§ **PROVIDED ENTRIES**:
++++++++

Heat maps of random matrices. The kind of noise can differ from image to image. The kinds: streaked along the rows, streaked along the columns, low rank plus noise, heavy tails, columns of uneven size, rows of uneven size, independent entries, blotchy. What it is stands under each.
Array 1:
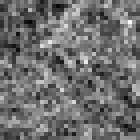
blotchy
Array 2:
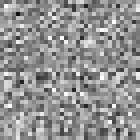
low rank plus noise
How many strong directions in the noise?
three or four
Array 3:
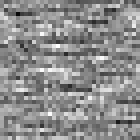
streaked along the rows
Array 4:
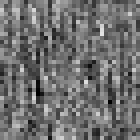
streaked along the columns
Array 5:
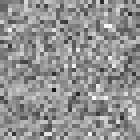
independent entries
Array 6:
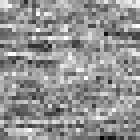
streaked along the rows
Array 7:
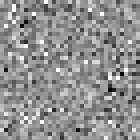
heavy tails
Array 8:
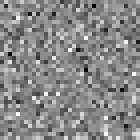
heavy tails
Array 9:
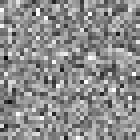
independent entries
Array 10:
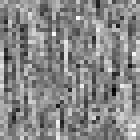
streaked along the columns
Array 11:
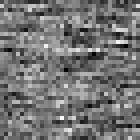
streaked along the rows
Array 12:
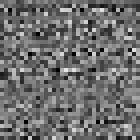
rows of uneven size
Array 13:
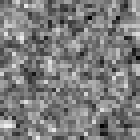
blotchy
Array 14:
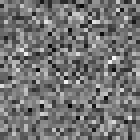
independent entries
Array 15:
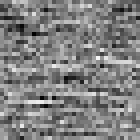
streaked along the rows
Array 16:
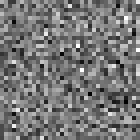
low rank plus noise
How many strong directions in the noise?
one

++++++++

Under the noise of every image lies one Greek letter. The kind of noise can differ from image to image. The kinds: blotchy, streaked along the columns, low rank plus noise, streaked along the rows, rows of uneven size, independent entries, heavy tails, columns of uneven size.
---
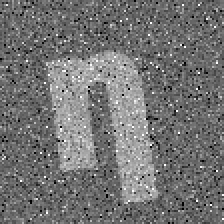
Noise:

++++++++

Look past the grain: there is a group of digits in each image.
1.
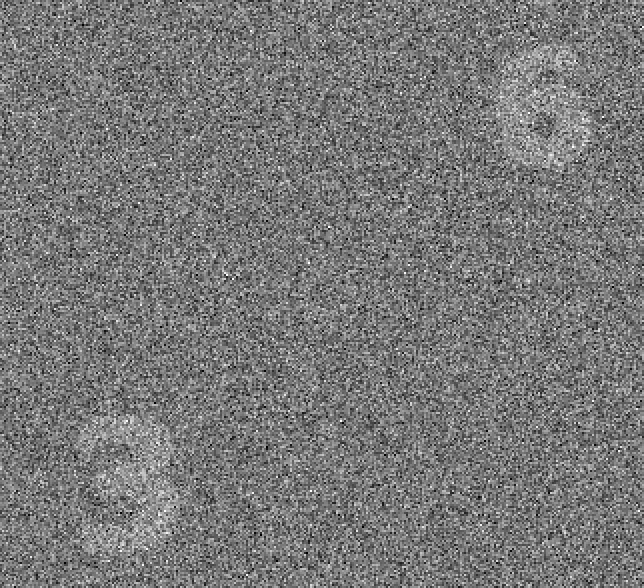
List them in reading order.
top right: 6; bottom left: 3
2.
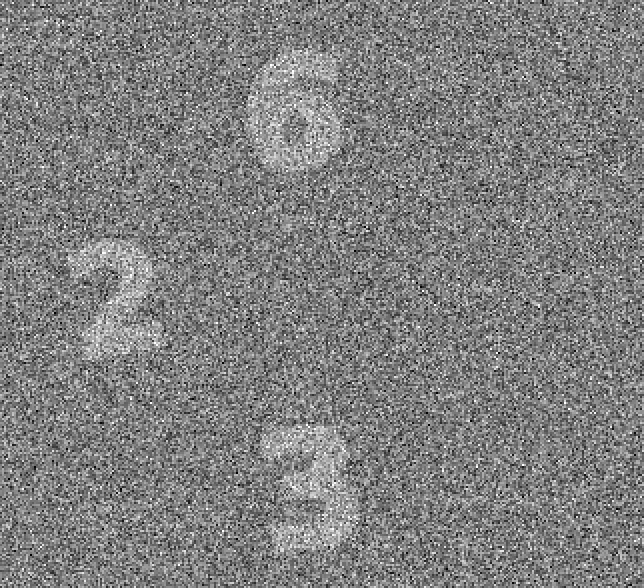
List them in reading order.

++++++++

Count every line in the entries above where the word "each" appears; respond with the number alone.

2